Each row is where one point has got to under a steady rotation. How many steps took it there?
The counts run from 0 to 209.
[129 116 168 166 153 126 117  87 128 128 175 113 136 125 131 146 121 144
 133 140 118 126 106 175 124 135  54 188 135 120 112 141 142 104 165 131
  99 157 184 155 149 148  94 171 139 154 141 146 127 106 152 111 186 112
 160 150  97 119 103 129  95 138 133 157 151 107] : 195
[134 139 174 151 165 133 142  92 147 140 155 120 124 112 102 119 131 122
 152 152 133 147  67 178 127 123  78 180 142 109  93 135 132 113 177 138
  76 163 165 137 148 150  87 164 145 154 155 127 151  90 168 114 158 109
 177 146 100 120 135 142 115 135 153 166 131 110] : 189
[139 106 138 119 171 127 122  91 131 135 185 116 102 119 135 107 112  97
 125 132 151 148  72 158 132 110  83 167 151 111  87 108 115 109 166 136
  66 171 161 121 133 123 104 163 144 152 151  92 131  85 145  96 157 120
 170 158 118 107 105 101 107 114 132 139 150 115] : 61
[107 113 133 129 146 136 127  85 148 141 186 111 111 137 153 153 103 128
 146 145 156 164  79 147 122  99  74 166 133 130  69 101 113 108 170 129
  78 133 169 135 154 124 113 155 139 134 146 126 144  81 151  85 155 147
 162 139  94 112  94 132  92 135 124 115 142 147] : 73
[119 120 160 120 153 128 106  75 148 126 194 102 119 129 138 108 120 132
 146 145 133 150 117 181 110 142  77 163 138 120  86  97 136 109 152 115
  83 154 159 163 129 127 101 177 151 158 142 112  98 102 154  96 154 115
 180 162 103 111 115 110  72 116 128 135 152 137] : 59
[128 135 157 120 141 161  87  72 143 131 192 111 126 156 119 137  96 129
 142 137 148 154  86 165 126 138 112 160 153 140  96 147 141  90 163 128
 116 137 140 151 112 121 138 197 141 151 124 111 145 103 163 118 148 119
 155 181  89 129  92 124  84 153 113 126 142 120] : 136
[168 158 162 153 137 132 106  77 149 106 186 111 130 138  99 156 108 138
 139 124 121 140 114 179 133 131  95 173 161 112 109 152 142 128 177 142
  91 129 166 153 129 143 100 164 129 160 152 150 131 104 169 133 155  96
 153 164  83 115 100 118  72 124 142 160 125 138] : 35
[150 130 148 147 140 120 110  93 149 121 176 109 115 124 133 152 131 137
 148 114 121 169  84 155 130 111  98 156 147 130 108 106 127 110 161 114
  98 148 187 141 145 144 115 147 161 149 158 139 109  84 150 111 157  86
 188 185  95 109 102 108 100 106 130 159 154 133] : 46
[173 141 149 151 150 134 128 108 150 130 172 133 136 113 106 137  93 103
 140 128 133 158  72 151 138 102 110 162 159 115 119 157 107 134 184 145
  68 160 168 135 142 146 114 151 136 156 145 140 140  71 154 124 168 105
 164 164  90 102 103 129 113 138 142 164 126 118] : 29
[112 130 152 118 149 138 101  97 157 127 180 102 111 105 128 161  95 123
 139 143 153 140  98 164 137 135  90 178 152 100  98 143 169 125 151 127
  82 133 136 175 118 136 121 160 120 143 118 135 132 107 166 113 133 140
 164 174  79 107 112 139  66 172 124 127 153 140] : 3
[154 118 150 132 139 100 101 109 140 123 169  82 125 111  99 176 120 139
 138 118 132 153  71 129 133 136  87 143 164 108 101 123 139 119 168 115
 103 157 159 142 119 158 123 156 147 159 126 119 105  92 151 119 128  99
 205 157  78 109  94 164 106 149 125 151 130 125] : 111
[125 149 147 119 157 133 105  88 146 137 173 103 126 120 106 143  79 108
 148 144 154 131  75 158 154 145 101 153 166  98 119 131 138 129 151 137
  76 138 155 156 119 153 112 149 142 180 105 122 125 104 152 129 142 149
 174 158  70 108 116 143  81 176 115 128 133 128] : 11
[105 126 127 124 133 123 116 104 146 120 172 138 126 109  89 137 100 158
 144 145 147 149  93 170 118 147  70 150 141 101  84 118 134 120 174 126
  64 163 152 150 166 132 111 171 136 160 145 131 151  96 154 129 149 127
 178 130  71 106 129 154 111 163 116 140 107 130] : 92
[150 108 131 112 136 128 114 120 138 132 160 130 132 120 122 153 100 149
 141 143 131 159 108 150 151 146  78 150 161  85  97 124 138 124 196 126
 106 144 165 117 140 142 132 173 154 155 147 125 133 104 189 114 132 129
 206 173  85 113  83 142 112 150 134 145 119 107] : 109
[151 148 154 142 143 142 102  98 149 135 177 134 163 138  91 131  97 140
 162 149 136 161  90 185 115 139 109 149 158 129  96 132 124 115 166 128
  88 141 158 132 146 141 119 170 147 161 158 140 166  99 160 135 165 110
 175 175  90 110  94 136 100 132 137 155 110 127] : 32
· · · · ·
TASK STATEMENT ▸
Each line from the top of the records through the one with "142 120] : 136" should be returned exactly. Leave out everything else.

REPLY ▸
Each row is where one point has got to under a steady rotation. How many steps took it there?
The counts run from 0 to 209.
[129 116 168 166 153 126 117  87 128 128 175 113 136 125 131 146 121 144
 133 140 118 126 106 175 124 135  54 188 135 120 112 141 142 104 165 131
  99 157 184 155 149 148  94 171 139 154 141 146 127 106 152 111 186 112
 160 150  97 119 103 129  95 138 133 157 151 107] : 195
[134 139 174 151 165 133 142  92 147 140 155 120 124 112 102 119 131 122
 152 152 133 147  67 178 127 123  78 180 142 109  93 135 132 113 177 138
  76 163 165 137 148 150  87 164 145 154 155 127 151  90 168 114 158 109
 177 146 100 120 135 142 115 135 153 166 131 110] : 189
[139 106 138 119 171 127 122  91 131 135 185 116 102 119 135 107 112  97
 125 132 151 148  72 158 132 110  83 167 151 111  87 108 115 109 166 136
  66 171 161 121 133 123 104 163 144 152 151  92 131  85 145  96 157 120
 170 158 118 107 105 101 107 114 132 139 150 115] : 61
[107 113 133 129 146 136 127  85 148 141 186 111 111 137 153 153 103 128
 146 145 156 164  79 147 122  99  74 166 133 130  69 101 113 108 170 129
  78 133 169 135 154 124 113 155 139 134 146 126 144  81 151  85 155 147
 162 139  94 112  94 132  92 135 124 115 142 147] : 73
[119 120 160 120 153 128 106  75 148 126 194 102 119 129 138 108 120 132
 146 145 133 150 117 181 110 142  77 163 138 120  86  97 136 109 152 115
  83 154 159 163 129 127 101 177 151 158 142 112  98 102 154  96 154 115
 180 162 103 111 115 110  72 116 128 135 152 137] : 59
[128 135 157 120 141 161  87  72 143 131 192 111 126 156 119 137  96 129
 142 137 148 154  86 165 126 138 112 160 153 140  96 147 141  90 163 128
 116 137 140 151 112 121 138 197 141 151 124 111 145 103 163 118 148 119
 155 181  89 129  92 124  84 153 113 126 142 120] : 136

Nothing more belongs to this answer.